(Work to complete) With the line containing "123 129 156]" as the start and the line containing "82 117 116]" as the end, transcribe that span of the entries below exactly, including both.

Dataset records:
In the data rows, 128 means zero.
Some points, one per row:
[174 210 154 100   0 154  79  70 226 104 120 103  91 130 120 171 144  35  81 166  55 255 129 255 139 195  66  99 207 180  91  61 149 111 168   4 115 153 185 139 203 154 153 166  68 159 144 131]
[159 107 143 113  89 100 144 203 158 102 152  86 141 157 123 143 140 105  88 138 113 140 152  88 120 105 126 116 161  99 188 142 123 116 157 152 145 152  95 191 118 111 123 138  72  70 157 148]
[144 154 136 122 121 100  79 125 125 125 191 153 139  85 171 124 164 182 125 130 125 109 140 106 167 121 118 163 134 161 117 152 107 150 141 141 141 168 171 167 119 101  92 136 129 180 165 113]
[102 144 107 117 239 121 140 190  63 173 145 198 148 151 123 108 105 220 116 117 200  51 115  30  87 110 160 194 102 103 113 165 171 168 107 178 203 108  99 117 110 124 123 101 177 142  92 169]
[111 161 175 131  70 120 138  84 188 123 140 110 119 172  98 150 146  52  59 186  78 206 155 182 164 185 118 106 148 128  63  57 134  81 153  70 102 145 158 137 203 153 158 133  85 175 118 135]
[ 69 141 102 122  30 133 132 118 216  58 142 159  94 120 134 170 119  46 126 178  12 221  64 255 186 192  95  88 167 165  89 102 108  74 149  49 103 153 167  83 153 155 186 158 102 166 132 136]
[ 55  91 151 159  92  94 161 112 153 228 125 131 117 104 132 118  90 178 117  51 140 127 106 124 175 157 116 104 126 166 170  91 167  67  97  93 186 105 132 107 122 110 162 200 146 123 123  85]
[107 133 145 147 123 157 128  86 116 150 107 146 148 118 150 155 114 166 123 107 122 144  87 143 157 141  85  91  85 175 170 132  66  71  58 120 110 123  97 106 156 118 168 144  90 146 154  66]
[143 147 120 101 105 145 146 139  73 145 116 107 113 138 139 141 133 142 126 114 163 111 129 138  95  83 128 147 120 100 125 149 125 135 115 162 140 138 118  89 102 138 115  98 114 131 120 134]
[150 157 165 170 113 104 111 110 108 114 127 113 106 102  53 121  93  68 139 143 132 137 156 158 177 129 131 108 124 175  87  76 127  89 162  89  80 154 165 137 172 140 141 156 103 169 151 122]
[134 183 134 149  88 122 147 122 203 105 145 127 115 141 115 131 149  60 110 212 110 184 164 133  64 142 128 119 117 157  47 133 149 145 116 106  97 145 127 129 124 144 160 152 120 114  68 150]
[131 101 111 100 151 106 141 106 147 129  72  89 131 137 165 181 140 155 121 115 107 109 147 102 117 129 155 145 141 127 137 130 149 127 152 131 116 152 121 168 137  93 112  65  97  73 124 158]
[127 206 220 131  81 124 135 111 238  96 130 111 128 123 123 136 123 113  48 109 125 143 146 173 111 184  66 100 187 201 102 143 164  93 140  84 134 126 142 117 153 111 159 182 131  96 129 144]
[158 127  81 121  53 127 112  76 116  32 122 128 136 109  92 113 212  54 142 201 109 179 103 188  77  91 121  93 117 111 170  48 110  92 134 125  35 149 161 183 146 152 167  86  99 101  96 166]
[113  92 112 144 197  99 123 142  48 134  82 162 122 117 135 106 159 146 192  57  78 110  95  77 121  96 117 170 147 105 116 106 163 129  84 176 154 139 133 142  76 142 113 140 102 118 108 156]
[141  82  46 182 154 150  78 150  52  88 140 138 197  89 145 144 139 146 175 157 116 125  79 175 106 106 129 192 179  64 103  94 100 145 129 152  58 105 106 106 108 104 125 100 104 123 129 156]
[109 111 116 171  78 145 107  65 118  89 123 134 129 118 131 150 107  87 125 127  98 170 157 202 130 160  94 101 190 138 150 120 120  92 139  81  99 144 123 127 201 139 170  91 137 126 164 148]
[168 143 147 127 138 160 166 138  82 121 128 141 142 148 122 105 156 155 141 164 137  99 158  73  96  95 121 112 144 163 177 113 169 119  81 128 103 120  83  82 116 165 124 108  92 139 115 112]
[116 106  64  69 199 138 195 164  89 120 120 158 133 135 107  65 144 146 184  74 164 103 134  71  64  57 123 110 118  93 150 148 134 127 137 213 107 117 150 126  77 183 120 101 119 115 125 129]
[139 123 142 159  27 121 131 105 163 135 140 105 168 159 108 173 204  39 105 162  93 166 132 189 114 183  94 104 140 167 126  91 197 103 123  60 118 169 135 140 172 128 115 119  98 119 128 109]
[102 141  65 108 175 149 173 134  35 172 149 144 143 112 149  79 105 194 124  90 175  86 127  95 110  90 190 179 126 122 108 155 133 140  40 135 109 102 122  92  73 158 107 130 152  82 117 116]
[162 129  94 182 200 118 133 129  48 108 122 148 136 128 141  77 121 122 163  68 138  59 162  72  82  92 174 170 123  78 135 142 127 148 108 213 148 113 121  52  89 116  89  54 123 168 118 136]
[179 119 136 131 135  71  78  96  87 108 134 121 114  96 107 176  88  80 110 124 118 131 138  91 105 124 122 127 156  54  80 100 122 123 168 158  76 183 113 159 174 167 114 154 126  93 141 153]
[116 104  66 120 190  99 103 119  54 195 174 161 149 128 132  77 106 165 153 102 145  65 126  97  78  53 222 136 143 113 107 158 183 145 126 193 131 148 107  87  96 208 121 131 147 118  95 130]
[105  88 132 162  97  90 150 119 122 150 164  97 147 168 109 127 150  89 124  88 154 154  94 202  99 119  91 123 133 125 137 137 128 137 125 109 108 142 107 113 102 132 129  95 134  98 166 125]
[122 113  88 165 158 140 156 126 101  99 104 148 162 130 149  89 126 140 124 163 123 143 103  99 104  92 160 152 139  90 133 164  77 125 111 162  81 130 109  65  65  80 167 124 148 131  26 122]
[116  74 166 133  47 138 122  75 143  62 141 101 154  99 113 172 137  66  98 201  80 152 115 211 152 147  77  92 119 170 107  92 110 133 149  55 116 147 194 150 195 129 146 110 151 142 148 137]
Here are 12 more points, each followed by its number:
[106 111  97  75 237 123 152 178  24 182  87 181 157 115 127  63  89 137 175 110 167  64  95  43 100  68 138 144 124  30 147 161 139 173 126 159 105 125  86  82 112 145  89 123 148 117  72 164] 0
[125 107 169 150 109 127 101 109 145  93 148 143 123 157 112 165 106 130 116 116  99 158  65 155 156 187  89 118 133 127  93  82 132 111 151 106  92 126 109 171 166 139 165 149 103 118 114 123] 1
[175 143 164 119  57 124 122  84 163 108 126 144 166  73  90 177 155  10 103 183 101 244 106 249 142 166 108  61 130 100  97  73 144  79 215  85  47 192 132 184 164 174 172 114 168 168 163 135] 2
[127 121 152 111 255 151 149 183   7 219 156 181 160 158 127  54  85 255 154   5 248   0 139   0 116  89 171 160 104 141 110 224 116 164 111 247 177  49  67 173  39  74  55 109 152  70 142  85] 3
[155 119  83 134 196 107 156 168  71 132 150 155 140 178  98 143 127 179 117  56 119  45 134  66 120  93 129 146 166  60 183 158 160 171  94 190 133 151 115 119  84 137  72 125 142 118 114 130] 4
[156 118  62  96 168 113 119 159  50 168 134 140 112 134 119 112  70 190 125 123 116  44 138  49 116 134 178 167 110 168 159 134 119 114 129 183 169  84 140 139  97 101 105 126 140 144 105 198] 5
[177 127 106 110 168 121 149 160 150 124 129  86 162 156  91  99 128 159 132 143 192  90 188  70  45  69 128 174 164  90 134 149 106 161 154 174 181  96  84 172 121 102  66 127 169  93 130 135] 6
[134  82 107 144 246  90 165 163  66 137 137 139 171 103 126  82 141 195 201  95 159  35 101  54  81  92 178 146 102  90 162 110 111 159 126 215 178 114 112 149  90 122  60 106 116  95 121 163] 7
[135 171 195  96  46 139  91 159 192 140 110  88 130  79  95 151 148 112 110 165 104 217 124 180 133 150 107  78 128 184 141  78 164 129 153 119 123 165 170 127 140 153 147 125 170 112  99 152] 8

(Task result)
[141  82  46 182 154 150  78 150  52  88 140 138 197  89 145 144 139 146 175 157 116 125  79 175 106 106 129 192 179  64 103  94 100 145 129 152  58 105 106 106 108 104 125 100 104 123 129 156]
[109 111 116 171  78 145 107  65 118  89 123 134 129 118 131 150 107  87 125 127  98 170 157 202 130 160  94 101 190 138 150 120 120  92 139  81  99 144 123 127 201 139 170  91 137 126 164 148]
[168 143 147 127 138 160 166 138  82 121 128 141 142 148 122 105 156 155 141 164 137  99 158  73  96  95 121 112 144 163 177 113 169 119  81 128 103 120  83  82 116 165 124 108  92 139 115 112]
[116 106  64  69 199 138 195 164  89 120 120 158 133 135 107  65 144 146 184  74 164 103 134  71  64  57 123 110 118  93 150 148 134 127 137 213 107 117 150 126  77 183 120 101 119 115 125 129]
[139 123 142 159  27 121 131 105 163 135 140 105 168 159 108 173 204  39 105 162  93 166 132 189 114 183  94 104 140 167 126  91 197 103 123  60 118 169 135 140 172 128 115 119  98 119 128 109]
[102 141  65 108 175 149 173 134  35 172 149 144 143 112 149  79 105 194 124  90 175  86 127  95 110  90 190 179 126 122 108 155 133 140  40 135 109 102 122  92  73 158 107 130 152  82 117 116]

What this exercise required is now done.